What to work on: All of the lines below should be printed again exactly as they are.

[Stored records]
----

Here is a tiny trained network, its code and every weight. The questions are about switching its units off for an input and a target symbol, where a switched-off unit gives its printed mean instead of its output.

import numpy as np


def w(rows, s, z=0):
    codes = np.array(rows[::2]) - 128.0
    scale = np.full(codes.shape[1], s)
    scale[-1] = z or s
    return codes * scale


def f(y):
    return y / 2 * (1 + np.tanh(0.7978845608 * (y + 0.044715 * y**3)))


def softmax(a):
    e = np.exp(a - a.max(-1, keepdims=True))
    return e / e.sum(-1, keepdims=True)


def log_softmax(a):
    a = a - a.max(-1, keepdims=True)
    return a - np.log(np.exp(a).sum(-1, keepdims=True))


def net(x, mask):
    ids = ['αγεηξσ'.index(c) for c in x.split()]
    T = len(ids)
    res = E[ids] + P[:T]
    q, k, v = (res @ M[0].T for M in (Q, K, V))
    z = softmax(np.where(np.tri(T) > 0, q @ k.T / 4**0.5, -1e9)) @ v
    res = res + np.where(mask[0], z, O[0][:, -1]) @ O[0][:, :-1]
    y = f(res @ A[0][:, :-1].T + A[0][:, -1])
    res = res + np.where(mask[1:13], y, B[0][:, -1]) @ B[0][:, :-1]
    return log_softmax(res[-1] @ U[:, :-1].T + U[:, -1])


Q, K, V, O, A, B = {}, {}, {}, {}, {}, {}
E = w([
[150,161,51,156,150,42,55],'α',
[166,153,107,100,153,52,151],'γ',
[96,60,175,110,119,62,189],'ε',
[140,230,143,126,71,7,134],'η',
[95,125,52,202,127,110,198],'ξ',
[33,135,66,135,254,159,118],'σ',
],0.0095)
P = w([
[191,159,184,181,208,253,133],'0',
[133,166,11,138,94,33,97],'1',
[96,182,40,135,81,42,97],'2',
[64,148,131,125,82,82,124],'3',
[54,134,168,143,117,95,140],'4',
[20,133,188,169,120,103,161],'5',
[16,136,191,173,149,95,143],'6',
],0.0063)
Q[0] = w([
[243,143,128,76,51,197,79],'head 0',
[238,122,141,116,71,206,90],'head 0',
[145,148,84,121,82,2,80],'head 0',
[200,100,195,80,78,178,159],'head 0',
],0.0079)
K[0] = w([
[28,134,129,67,43,2,111],'head 0',
[75,137,109,50,84,32,111],'head 0',
[66,56,108,244,152,208,175],'head 0',
[96,203,97,125,66,69,73],'head 0',
],0.0078)
V[0] = w([
[185,87,208,37,158,187,128],'head 0',
[208,122,159,97,46,54,144],'head 0',
[159,189,106,56,84,112,189],'head 0',
[241,173,101,141,139,149,1],'head 0',
],0.0085)
O[0] = w([
[110,158,152,31,238,62,188,117],'head 0',
[103,111,120,216,180,49,155,3],'head 0',
[1,140,90,181,134,93,146,69],'head 0',
[103,113,199,130,203,146,42,98],'head 0',
],0.0094,0.0037)
A[0] = w([
[134,151,150,142,180,60,112,107],'neuron 0',
[47,125,72,119,209,195,101,128],'neuron 1',
[59,73,106,141,158,41,146,47],'neuron 2',
[167,106,99,77,79,206,108,74],'neuron 3',
[72,51,161,145,124,140,156,251],'neuron 4',
[108,88,216,115,119,174,35,110],'neuron 5',
[123,120,108,140,210,182,124,131],'neuron 6',
[166,133,110,223,111,65,134,206],'neuron 7',
[163,158,186,178,103,162,107,108],'neuron 8',
[107,129,162,254,149,178,139,134],'neuron 9',
[177,162,74,79,234,125,105,151],'neuron 10',
[235,227,184,171,102,130,146,207],'neuron 11',
],0.0081,0.0027)
B[0] = w([
[56,164,162,83,183,94,134,177],'neuron 0',
[162,175,172,179,58,139,94,187],'neuron 1',
[64,83,115,42,87,155,109,224],'neuron 2',
[54,137,164,102,77,124,117,220],'neuron 3',
[146,162,94,192,91,162,119,205],'neuron 4',
[184,61,155,107,161,67,132,200],'neuron 5',
[172,110,113,166,85,177,127,146],'neuron 6',
[91,69,75,98,182,177,143,251],'neuron 7',
[97,94,135,102,156,95,102,144],'neuron 8',
[97,59,127,2,112,93,113,165],'neuron 9',
[203,161,142,146,92,106,197,212],'neuron 10',
[87,99,68,177,203,176,112,250],'neuron 11',
],0.0074,0.0033)
U = w([
[185,76,168,150,172,82,62,56],'α',
[3,195,197,84,209,89,65,110],'γ',
[205,199,127,138,194,90,227,203],'ε',
[100,61,59,141,114,198,104,119],'η',
[180,225,157,166,8,134,81,238],'ξ',
[123,109,164,11,118,92,127,1],'σ',
],0.0054,0.003)

Each question gives the input, a string of symbols that net reads in full, and the target symbol t.
The units are the heads (4 rows each of Q, K, V and O) and the neurons (one row each of A and B). Each row of codes is followed by its name. A weight is (code - 128) times the scale printed after its matrix; where a second scale follows, it is the last column's (O, A, B and U).
mask holds one flag per unit, heads first, then neurons. A switched-off unit (its flag False) gives its mean, the last column of its rows in O or B, instead of its output. The means were averaged over made-up inputs and are rounded, as every weight is.
A unit's drop is (log p(t) with every unit on - log p(t) with that unit switched off) / (log p(t) with every unit on - log p(t) with every unit switched off).
The circuit of an input: a set's keep is (log p(t) with only the set's units on - log p(t) with every unit switched off) / (log p(t) with every unit on - log p(t) with every unit switched off). Starting from the 12 units with the biggest drops (on a tie, the unit counted first), units are removed one at a time, each time the one whose removal leaves the highest keep (on an exact tie, the one counted first), for as long as the keep stays at least 0.8.
units of the circuit, in order: the units of the circuit, biggest drop first
k most important neurons: the k neurons with the biggest drops, biggest first
drop when u is switched off: that unit's drop, to one decimal
input ε η ε ε γ ξ α, target ε: units of the circuit, in order -> [head 0; neuron 3]
input ξ ε ε η γ ε, target ξ: units of the circuit, in order -> [head 0; neuron 4]
input η γ ξ ξ σ ε η, target η: units of the circuit, in order -> [head 0; neuron 11; neuron 7]
input η η η γ ξ η, target η: units of the circuit, in order -> [head 0; neuron 7; neuron 11]
input η ξ ε, target η: units of the circuit, in order -> [head 0; neuron 7]
input σ η η γ ε α, target σ: units of the circuit, in order -> [head 0; neuron 5]
input η α ξ ε ε α, target η: units of the circuit, in order -> [head 0; neuron 7]
input σ η η σ, target ξ: 2 most important neurons -> [neuron 1; neuron 10]
input α γ α σ ε σ, target α: most important neuron -> [neuron 5]
input η α γ ξ γ, target η: units of the circuit, in order -> [head 0; neuron 7]
input ε α γ, target ε: 2 most important neurons -> [neuron 10; neuron 3]
input α η σ ε, target α: drop when neuron 5 is switched off -> 0.5
input ε σ α, target ε: drop when neuron 10 is switched off -> 0.2
input η σ η γ σ, target ξ: drop when neuron 11 is switched off -> 0.1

----

Solution to this task:
Here is a tiny trained network, its code and every weight. The questions are about switching its units off for an input and a target symbol, where a switched-off unit gives its printed mean instead of its output.

import numpy as np


def w(rows, s, z=0):
    codes = np.array(rows[::2]) - 128.0
    scale = np.full(codes.shape[1], s)
    scale[-1] = z or s
    return codes * scale


def f(y):
    return y / 2 * (1 + np.tanh(0.7978845608 * (y + 0.044715 * y**3)))


def softmax(a):
    e = np.exp(a - a.max(-1, keepdims=True))
    return e / e.sum(-1, keepdims=True)


def log_softmax(a):
    a = a - a.max(-1, keepdims=True)
    return a - np.log(np.exp(a).sum(-1, keepdims=True))


def net(x, mask):
    ids = ['αγεηξσ'.index(c) for c in x.split()]
    T = len(ids)
    res = E[ids] + P[:T]
    q, k, v = (res @ M[0].T for M in (Q, K, V))
    z = softmax(np.where(np.tri(T) > 0, q @ k.T / 4**0.5, -1e9)) @ v
    res = res + np.where(mask[0], z, O[0][:, -1]) @ O[0][:, :-1]
    y = f(res @ A[0][:, :-1].T + A[0][:, -1])
    res = res + np.where(mask[1:13], y, B[0][:, -1]) @ B[0][:, :-1]
    return log_softmax(res[-1] @ U[:, :-1].T + U[:, -1])


Q, K, V, O, A, B = {}, {}, {}, {}, {}, {}
E = w([
[150,161,51,156,150,42,55],'α',
[166,153,107,100,153,52,151],'γ',
[96,60,175,110,119,62,189],'ε',
[140,230,143,126,71,7,134],'η',
[95,125,52,202,127,110,198],'ξ',
[33,135,66,135,254,159,118],'σ',
],0.0095)
P = w([
[191,159,184,181,208,253,133],'0',
[133,166,11,138,94,33,97],'1',
[96,182,40,135,81,42,97],'2',
[64,148,131,125,82,82,124],'3',
[54,134,168,143,117,95,140],'4',
[20,133,188,169,120,103,161],'5',
[16,136,191,173,149,95,143],'6',
],0.0063)
Q[0] = w([
[243,143,128,76,51,197,79],'head 0',
[238,122,141,116,71,206,90],'head 0',
[145,148,84,121,82,2,80],'head 0',
[200,100,195,80,78,178,159],'head 0',
],0.0079)
K[0] = w([
[28,134,129,67,43,2,111],'head 0',
[75,137,109,50,84,32,111],'head 0',
[66,56,108,244,152,208,175],'head 0',
[96,203,97,125,66,69,73],'head 0',
],0.0078)
V[0] = w([
[185,87,208,37,158,187,128],'head 0',
[208,122,159,97,46,54,144],'head 0',
[159,189,106,56,84,112,189],'head 0',
[241,173,101,141,139,149,1],'head 0',
],0.0085)
O[0] = w([
[110,158,152,31,238,62,188,117],'head 0',
[103,111,120,216,180,49,155,3],'head 0',
[1,140,90,181,134,93,146,69],'head 0',
[103,113,199,130,203,146,42,98],'head 0',
],0.0094,0.0037)
A[0] = w([
[134,151,150,142,180,60,112,107],'neuron 0',
[47,125,72,119,209,195,101,128],'neuron 1',
[59,73,106,141,158,41,146,47],'neuron 2',
[167,106,99,77,79,206,108,74],'neuron 3',
[72,51,161,145,124,140,156,251],'neuron 4',
[108,88,216,115,119,174,35,110],'neuron 5',
[123,120,108,140,210,182,124,131],'neuron 6',
[166,133,110,223,111,65,134,206],'neuron 7',
[163,158,186,178,103,162,107,108],'neuron 8',
[107,129,162,254,149,178,139,134],'neuron 9',
[177,162,74,79,234,125,105,151],'neuron 10',
[235,227,184,171,102,130,146,207],'neuron 11',
],0.0081,0.0027)
B[0] = w([
[56,164,162,83,183,94,134,177],'neuron 0',
[162,175,172,179,58,139,94,187],'neuron 1',
[64,83,115,42,87,155,109,224],'neuron 2',
[54,137,164,102,77,124,117,220],'neuron 3',
[146,162,94,192,91,162,119,205],'neuron 4',
[184,61,155,107,161,67,132,200],'neuron 5',
[172,110,113,166,85,177,127,146],'neuron 6',
[91,69,75,98,182,177,143,251],'neuron 7',
[97,94,135,102,156,95,102,144],'neuron 8',
[97,59,127,2,112,93,113,165],'neuron 9',
[203,161,142,146,92,106,197,212],'neuron 10',
[87,99,68,177,203,176,112,250],'neuron 11',
],0.0074,0.0033)
U = w([
[185,76,168,150,172,82,62,56],'α',
[3,195,197,84,209,89,65,110],'γ',
[205,199,127,138,194,90,227,203],'ε',
[100,61,59,141,114,198,104,119],'η',
[180,225,157,166,8,134,81,238],'ξ',
[123,109,164,11,118,92,127,1],'σ',
],0.0054,0.003)

Each question gives the input, a string of symbols that net reads in full, and the target symbol t.
The units are the heads (4 rows each of Q, K, V and O) and the neurons (one row each of A and B). Each row of codes is followed by its name. A weight is (code - 128) times the scale printed after its matrix; where a second scale follows, it is the last column's (O, A, B and U).
mask holds one flag per unit, heads first, then neurons. A switched-off unit (its flag False) gives its mean, the last column of its rows in O or B, instead of its output. The means were averaged over made-up inputs and are rounded, as every weight is.
A unit's drop is (log p(t) with every unit on - log p(t) with that unit switched off) / (log p(t) with every unit on - log p(t) with every unit switched off).
The circuit of an input: a set's keep is (log p(t) with only the set's units on - log p(t) with every unit switched off) / (log p(t) with every unit on - log p(t) with every unit switched off). Starting from the 12 units with the biggest drops (on a tie, the unit counted first), units are removed one at a time, each time the one whose removal leaves the highest keep (on an exact tie, the one counted first), for as long as the keep stays at least 0.8.
units of the circuit, in order: the units of the circuit, biggest drop first
k most important neurons: the k neurons with the biggest drops, biggest first
drop when u is switched off: that unit's drop, to one decimal
input ε η ε ε γ ξ α, target ε: units of the circuit, in order -> [head 0; neuron 3]
input ξ ε ε η γ ε, target ξ: units of the circuit, in order -> [head 0; neuron 4]
input η γ ξ ξ σ ε η, target η: units of the circuit, in order -> [head 0; neuron 11; neuron 7]
input η η η γ ξ η, target η: units of the circuit, in order -> [head 0; neuron 7; neuron 11]
input η ξ ε, target η: units of the circuit, in order -> [head 0; neuron 7]
input σ η η γ ε α, target σ: units of the circuit, in order -> [head 0; neuron 5]
input η α ξ ε ε α, target η: units of the circuit, in order -> [head 0; neuron 7]
input σ η η σ, target ξ: 2 most important neurons -> [neuron 1; neuron 10]
input α γ α σ ε σ, target α: most important neuron -> [neuron 5]
input η α γ ξ γ, target η: units of the circuit, in order -> [head 0; neuron 7]
input ε α γ, target ε: 2 most important neurons -> [neuron 10; neuron 3]
input α η σ ε, target α: drop when neuron 5 is switched off -> 0.5
input ε σ α, target ε: drop when neuron 10 is switched off -> 0.2
input η σ η γ σ, target ξ: drop when neuron 11 is switched off -> 0.1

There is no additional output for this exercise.